[Aim of the exercise] An exact reproduction of the lines from the one with "121 155 133" to the end of the data below is required. No other lines may be included.

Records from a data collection
128 stands for zero in the data rows.
Some points, each followed by its number:
[ 80  99  74 153 100 167 132 111 153 116 158 118 126 168 112 127  87 129
 144 104 122 168 117 135 176 119 175 115 154 105 119  78  97 165 167 115
 172 152 176 173 179 158 162  99 161 124 131  87  90 146 105 133 197  96
 121 155 133 136 137 136 140  91 121 108] 0
[134 185 165 155 109 147 116 107 126  67  89  96 128 145  99  63 124 139
 150 154 113 114 103 114  96 162 107 169  51  98 111 122 143  74 137 105
 158  34 108 161 110 174 102 135 126 172 108  46 121 144  91  27 122 112
 125  58 173  71 111 131  96 137 152 139] 1
[143 139 171 133 147  62 169 155  96 158  84 165 189  94 151 120 153 116
 121 121 154  66 166 175 149 137 101 172 148 162 142 158 122  95  88 138
  81 148  88  80 110  91 132 101 112 141 160 148 109 145 150 145 110 109
 134 129 102 109 151 133 117 128  99 103] 2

[Your response]
 121 155 133 136 137 136 140  91 121 108] 0
[134 185 165 155 109 147 116 107 126  67  89  96 128 145  99  63 124 139
 150 154 113 114 103 114  96 162 107 169  51  98 111 122 143  74 137 105
 158  34 108 161 110 174 102 135 126 172 108  46 121 144  91  27 122 112
 125  58 173  71 111 131  96 137 152 139] 1
[143 139 171 133 147  62 169 155  96 158  84 165 189  94 151 120 153 116
 121 121 154  66 166 175 149 137 101 172 148 162 142 158 122  95  88 138
  81 148  88  80 110  91 132 101 112 141 160 148 109 145 150 145 110 109
 134 129 102 109 151 133 117 128  99 103] 2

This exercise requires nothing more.